> [Data extracts]
In the rows, 128 means zero.
Where one turn sends some rows of the set: a few examples, then the rows asked:
mil: [101 121 150 111 118 130 115 136 129 173 135 130  96 137 116 163 116 117
 127 133 102 129 179 121 164 120]
zer: [151 146 145 154 159 114 125 127 126 123 171 168 119 107 133 121 152 127
 147 142 162 111 153 126  70 118]
Ponen: [147 152 141 156 162 112 133 121 135 111 172 165 126 105 116 115 157 138
 131 136 159 112 147 137  74 121]
mela: [158 121 152 134 167 133 120 126 144 110 140 122 179 122 141  92 155 140
 132 159 154  98  93 129 100 138]
rogu: [ 89 102 156  94  94 131 108 141 166 163 167 106 145 146 107 137 138 155
 129 131 160 136 142 126 140 144]
Koz: [106 119 113 103 118 140  88 121 136 151 136  98 133 145 126 133 103 129
 111 137  89 149 132 117 169 142]
guva: [181 156 126 145 150 134 134 120 128 123 157 126 150 132 129  76 134 100
 152  93 115  98 137 134 113 109]
bovo: [151 124 154 139 155 142 114 130 147  97 142 130 171 115 139  92 149 145
 143 148 145  82  94 138 104 144]
Num: [ 92 112 153 102 116 140  95 128 165 168 154 111 129 153 108 163 129 153
 111 158 145 138 140 120 148 134]
Toz: [115 102 168  84 114 139  93 142 168 149 139 105 135 138 104 154 130 140
 112 157 156 147 134 122 149 147]
Mati: [185 147 127 141 163 126 141 123 117 128 142 121 156 128 136  77 138  93
 143 110 112 106 135 125 116 109]
Bug: [101 112 101 101 103 123  94 132 126 141 150 102 139 129 132 111 107 131
 126 118  99 164 138 117 153 156]
vapen: [160 138 156 149 169 109 141 130 123 136 160 160 127 112 133 121 160 117
 142 149 165 110 156 122  78 110]
kan: [137 119 121  88 116 135  90 133 138 143 130  92 133 138 116 125 104 108
 113 125 101 166 140 116 167 145]
kerul: [171 161 133 149 154 130 146 120 132 112 155 134 145 123 112  80 143 111
 139  90 116  95 142 144 114 110]
mifuv: [122 117 159  99 118 121 109 148 129 159 132 133  90 120 112 162 119 104
 126 138 124 150 185 118 152 129]
puveg: [146 134 147 144 161 136 124 124 144  85 140 136 165 107 126  89 151 149
 128 138 134  86 100 146 106 145]
sek: [ 91 105 157 108 101 119 126 154 119 159 138 136 102 116 127 145 124 120
 147 121 111 124 183 125 155 137]

Toz goes to kan
mil goes to Num
bovo goes to guva
Now these:
sek goes to rogu
Mati goes to vapen
kerul goes to Ponen

Where one turn sends some rows of the set: a few examples, then the rows asked:
lin: [129 129 133 119 110 134 111  88 133 155 123 141 105 142  87 117  92 151
 163 112 102 128 104 124 123 180 156  95 134 151 157 148 134 129 153 181
 155 130 110 130 116]
muk: [126 135 141 105 118 140 115  85 149 158 127 122 113 152  98 100  79 172
 155 105 107 140  95 105 120 170 139 100 119 129 154 133 131 144 138 180
 164 136 115 132 114]
repe: [152 147 149  95 141 148 145 121 155 133 111 143 141 123 197 129 109 125
 131 129 116 121 106 127 153  80 113 111 154 136 131 134 126 185 138  78
 123 108 103 123 100]
tep: [121 136 141  96 116 130 128  94 169 177 123 111 124 135  99 103  62 184
 152 109 126 141 111 100 116 154 158 108 108 119 138 122 131 141 130 165
 155 137 128 133  98]
reze: [153 143 147  99 134 141 144 127 149 135 107 150 142 115 190 141 113 118
 135 133 120 114 114 139 154  80 128 112 164 143 132 138 127 174 144  75
 118 106 103 123  99]
Kosof: [127 122 126 121 102 119 124 102 141 171 115 145 118 120  85 135  84 153
 163 119 120 120 122 133 122 169 187 101 134 153 144 151 135 114 153 165
 139 128 122 131 103]
todif: [117 123 116  87 119 143 141 110 121 138 116 142 132 104 110 166 186 146
 138 101 117 115 122 136  79  99  86 106  84 145 130 145 135  99 151 153
 134 137 120 129 146]
tuz: [110 131 125  72 127 143 145 107 140 149 117 122 140 108 119 150 173 169
 129  95 125 126 121 113  73  88  76 111  70 124 122 128 133 111 140 148
 140 143 126 130 138]
tuv: [ 98 139 124  86 128 129 160 139 149 119 122 124 140  89 123 130 102 137
 129 159 166 138 114 111 146  68 150 125 100 118 120 116 137 151 133 200
 109 112 143 116 119]
bibel: [115 129 123  78 124 149 138 103 128 136 119 132 132 114 116 152 182 157
 132  97 114 122 115 123  79  97  71 107  77 135 131 137 134 112 147 156
 142 141 118 128 147]
Zedog: [120 140 129 114 136 144 131 117 119 134 118 143 130 118 119 130  73 124
 155 130 130 133  89 129 103 113 160 118 108 131 132 132 138  95 142  49
 142 126 176 129  69]
gad: [126 136 125 124 134 151 121 113  99 118 119 158 118 124 114 132  90 107
 160 134 114 128  81 140 107 126 153 109 121 148 144 145 137  92 154  57
 143 120 163 129  84]
doso: [119 127 133 108 107 117 133 104 163 185 116 125 128 115  91 127  65 174
 157 114 135 130 124 118 115 152 190 109 120 135 132 134 133 119 140 159
 139 134 134 132  92]
Fufu: [107 141 124  90 133 148 140 122 124  91 129 136 122 116 124 117 124 123
 132 156 138 141  90 108 156  91 110 110 110 129 144 129 137 162 141 225
 128 108 123 115 145]
gakiv: [101 144 127  81 133 142 152 127 146 105 130 121 134 109 130 112 107 141
 127 153 151 147  96  98 151  75 121 120  97 113 131 112 133 166 130 214
 125 114 134 116 131]
loker: [110 135 114 103 125 140 143 130 116  95 124 151 120 103 116 136 130 110
 137 161 140 129 102 127 156  95 135 112 119 145 142 139 139 146 154 220
 115 105 124 113 141]
fipi: [116 147 137 101 143 153 129 111 127 130 124 128 132 131 126 112  69 140
 148 123 126 145  76 111 103 109 138 121  99 115 134 120 134 110 132  51
 154 130 175 131  73]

> [What to produce] Among the entries above, which lines include "bovo"? List them all.

> [Worked solution]
bovo: [151 124 154 139 155 142 114 130 147  97 142 130 171 115 139  92 149 145
bovo goes to guva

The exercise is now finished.